Exercise brief: Set down every entry below exactly as it stands.

(Data items)
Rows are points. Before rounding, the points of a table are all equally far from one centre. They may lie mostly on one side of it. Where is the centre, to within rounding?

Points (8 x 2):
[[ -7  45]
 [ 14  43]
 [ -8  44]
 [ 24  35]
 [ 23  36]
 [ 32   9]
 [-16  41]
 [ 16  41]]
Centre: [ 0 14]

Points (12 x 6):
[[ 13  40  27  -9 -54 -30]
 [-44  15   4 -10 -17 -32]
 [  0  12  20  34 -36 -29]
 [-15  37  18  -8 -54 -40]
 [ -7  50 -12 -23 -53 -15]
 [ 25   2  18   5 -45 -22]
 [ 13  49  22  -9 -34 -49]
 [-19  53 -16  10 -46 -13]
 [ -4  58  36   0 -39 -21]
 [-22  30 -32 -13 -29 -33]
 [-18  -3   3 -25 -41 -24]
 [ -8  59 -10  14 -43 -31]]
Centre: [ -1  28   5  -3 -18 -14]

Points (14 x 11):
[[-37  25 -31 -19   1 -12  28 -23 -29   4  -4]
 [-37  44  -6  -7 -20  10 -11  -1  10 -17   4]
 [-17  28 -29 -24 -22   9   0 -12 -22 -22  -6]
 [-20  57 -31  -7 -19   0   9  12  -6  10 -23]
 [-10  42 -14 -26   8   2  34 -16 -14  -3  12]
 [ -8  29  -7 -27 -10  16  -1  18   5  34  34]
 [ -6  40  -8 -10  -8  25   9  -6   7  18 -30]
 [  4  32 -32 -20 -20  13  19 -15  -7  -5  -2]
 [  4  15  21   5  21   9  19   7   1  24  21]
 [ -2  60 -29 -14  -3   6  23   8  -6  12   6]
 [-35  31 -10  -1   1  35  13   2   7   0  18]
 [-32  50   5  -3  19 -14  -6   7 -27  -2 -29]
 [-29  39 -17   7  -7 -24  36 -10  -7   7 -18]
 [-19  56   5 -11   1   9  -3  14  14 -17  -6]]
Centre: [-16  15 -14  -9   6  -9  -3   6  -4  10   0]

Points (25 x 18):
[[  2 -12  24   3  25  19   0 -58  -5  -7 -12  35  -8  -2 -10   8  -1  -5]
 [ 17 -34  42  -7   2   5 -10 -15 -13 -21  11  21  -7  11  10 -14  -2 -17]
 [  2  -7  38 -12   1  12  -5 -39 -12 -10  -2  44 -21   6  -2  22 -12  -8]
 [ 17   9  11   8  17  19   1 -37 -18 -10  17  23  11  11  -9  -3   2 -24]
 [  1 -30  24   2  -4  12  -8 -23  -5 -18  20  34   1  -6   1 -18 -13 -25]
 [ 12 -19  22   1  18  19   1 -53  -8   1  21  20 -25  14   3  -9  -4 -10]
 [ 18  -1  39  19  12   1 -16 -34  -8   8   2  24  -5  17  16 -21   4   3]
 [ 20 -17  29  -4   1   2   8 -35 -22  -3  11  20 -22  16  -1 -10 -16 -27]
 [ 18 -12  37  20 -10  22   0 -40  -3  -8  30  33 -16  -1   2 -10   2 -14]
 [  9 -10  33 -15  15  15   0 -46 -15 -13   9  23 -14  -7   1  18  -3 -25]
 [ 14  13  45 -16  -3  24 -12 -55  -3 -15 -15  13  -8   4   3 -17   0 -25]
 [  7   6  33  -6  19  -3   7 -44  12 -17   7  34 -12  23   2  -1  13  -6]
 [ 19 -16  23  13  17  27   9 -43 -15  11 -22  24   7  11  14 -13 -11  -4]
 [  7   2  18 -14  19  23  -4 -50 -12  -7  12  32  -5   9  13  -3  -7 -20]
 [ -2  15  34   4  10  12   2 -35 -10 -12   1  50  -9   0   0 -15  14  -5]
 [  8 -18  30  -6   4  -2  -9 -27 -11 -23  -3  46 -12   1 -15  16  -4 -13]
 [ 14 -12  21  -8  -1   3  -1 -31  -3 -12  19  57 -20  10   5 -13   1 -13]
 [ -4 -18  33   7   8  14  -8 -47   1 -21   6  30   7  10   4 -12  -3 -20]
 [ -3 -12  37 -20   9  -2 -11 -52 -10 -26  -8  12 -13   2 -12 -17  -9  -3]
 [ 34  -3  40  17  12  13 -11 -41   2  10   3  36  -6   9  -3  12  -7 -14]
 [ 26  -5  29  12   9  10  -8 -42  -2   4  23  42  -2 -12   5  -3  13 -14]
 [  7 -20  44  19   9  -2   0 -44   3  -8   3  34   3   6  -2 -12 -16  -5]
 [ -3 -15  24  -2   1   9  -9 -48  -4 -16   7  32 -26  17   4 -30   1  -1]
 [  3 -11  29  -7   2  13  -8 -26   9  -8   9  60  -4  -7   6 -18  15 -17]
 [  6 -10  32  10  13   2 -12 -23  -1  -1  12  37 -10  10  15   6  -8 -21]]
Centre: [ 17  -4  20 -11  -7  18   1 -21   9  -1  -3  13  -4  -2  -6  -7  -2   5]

Result of the exercise:
Rows are points. Before rounding, the points of a table are all equally far from one centre. They may lie mostly on one side of it. Where is the centre, to within rounding?

Points (8 x 2):
[[ -7  45]
 [ 14  43]
 [ -8  44]
 [ 24  35]
 [ 23  36]
 [ 32   9]
 [-16  41]
 [ 16  41]]
Centre: [ 0 14]

Points (12 x 6):
[[ 13  40  27  -9 -54 -30]
 [-44  15   4 -10 -17 -32]
 [  0  12  20  34 -36 -29]
 [-15  37  18  -8 -54 -40]
 [ -7  50 -12 -23 -53 -15]
 [ 25   2  18   5 -45 -22]
 [ 13  49  22  -9 -34 -49]
 [-19  53 -16  10 -46 -13]
 [ -4  58  36   0 -39 -21]
 [-22  30 -32 -13 -29 -33]
 [-18  -3   3 -25 -41 -24]
 [ -8  59 -10  14 -43 -31]]
Centre: [ -1  28   5  -3 -18 -14]

Points (14 x 11):
[[-37  25 -31 -19   1 -12  28 -23 -29   4  -4]
 [-37  44  -6  -7 -20  10 -11  -1  10 -17   4]
 [-17  28 -29 -24 -22   9   0 -12 -22 -22  -6]
 [-20  57 -31  -7 -19   0   9  12  -6  10 -23]
 [-10  42 -14 -26   8   2  34 -16 -14  -3  12]
 [ -8  29  -7 -27 -10  16  -1  18   5  34  34]
 [ -6  40  -8 -10  -8  25   9  -6   7  18 -30]
 [  4  32 -32 -20 -20  13  19 -15  -7  -5  -2]
 [  4  15  21   5  21   9  19   7   1  24  21]
 [ -2  60 -29 -14  -3   6  23   8  -6  12   6]
 [-35  31 -10  -1   1  35  13   2   7   0  18]
 [-32  50   5  -3  19 -14  -6   7 -27  -2 -29]
 [-29  39 -17   7  -7 -24  36 -10  -7   7 -18]
 [-19  56   5 -11   1   9  -3  14  14 -17  -6]]
Centre: [-16  15 -14  -9   6  -9  -3   6  -4  10   0]

Points (25 x 18):
[[  2 -12  24   3  25  19   0 -58  -5  -7 -12  35  -8  -2 -10   8  -1  -5]
 [ 17 -34  42  -7   2   5 -10 -15 -13 -21  11  21  -7  11  10 -14  -2 -17]
 [  2  -7  38 -12   1  12  -5 -39 -12 -10  -2  44 -21   6  -2  22 -12  -8]
 [ 17   9  11   8  17  19   1 -37 -18 -10  17  23  11  11  -9  -3   2 -24]
 [  1 -30  24   2  -4  12  -8 -23  -5 -18  20  34   1  -6   1 -18 -13 -25]
 [ 12 -19  22   1  18  19   1 -53  -8   1  21  20 -25  14   3  -9  -4 -10]
 [ 18  -1  39  19  12   1 -16 -34  -8   8   2  24  -5  17  16 -21   4   3]
 [ 20 -17  29  -4   1   2   8 -35 -22  -3  11  20 -22  16  -1 -10 -16 -27]
 [ 18 -12  37  20 -10  22   0 -40  -3  -8  30  33 -16  -1   2 -10   2 -14]
 [  9 -10  33 -15  15  15   0 -46 -15 -13   9  23 -14  -7   1  18  -3 -25]
 [ 14  13  45 -16  -3  24 -12 -55  -3 -15 -15  13  -8   4   3 -17   0 -25]
 [  7   6  33  -6  19  -3   7 -44  12 -17   7  34 -12  23   2  -1  13  -6]
 [ 19 -16  23  13  17  27   9 -43 -15  11 -22  24   7  11  14 -13 -11  -4]
 [  7   2  18 -14  19  23  -4 -50 -12  -7  12  32  -5   9  13  -3  -7 -20]
 [ -2  15  34   4  10  12   2 -35 -10 -12   1  50  -9   0   0 -15  14  -5]
 [  8 -18  30  -6   4  -2  -9 -27 -11 -23  -3  46 -12   1 -15  16  -4 -13]
 [ 14 -12  21  -8  -1   3  -1 -31  -3 -12  19  57 -20  10   5 -13   1 -13]
 [ -4 -18  33   7   8  14  -8 -47   1 -21   6  30   7  10   4 -12  -3 -20]
 [ -3 -12  37 -20   9  -2 -11 -52 -10 -26  -8  12 -13   2 -12 -17  -9  -3]
 [ 34  -3  40  17  12  13 -11 -41   2  10   3  36  -6   9  -3  12  -7 -14]
 [ 26  -5  29  12   9  10  -8 -42  -2   4  23  42  -2 -12   5  -3  13 -14]
 [  7 -20  44  19   9  -2   0 -44   3  -8   3  34   3   6  -2 -12 -16  -5]
 [ -3 -15  24  -2   1   9  -9 -48  -4 -16   7  32 -26  17   4 -30   1  -1]
 [  3 -11  29  -7   2  13  -8 -26   9  -8   9  60  -4  -7   6 -18  15 -17]
 [  6 -10  32  10  13   2 -12 -23  -1  -1  12  37 -10  10  15   6  -8 -21]]
Centre: [ 17  -4  20 -11  -7  18   1 -21   9  -1  -3  13  -4  -2  -6  -7  -2   5]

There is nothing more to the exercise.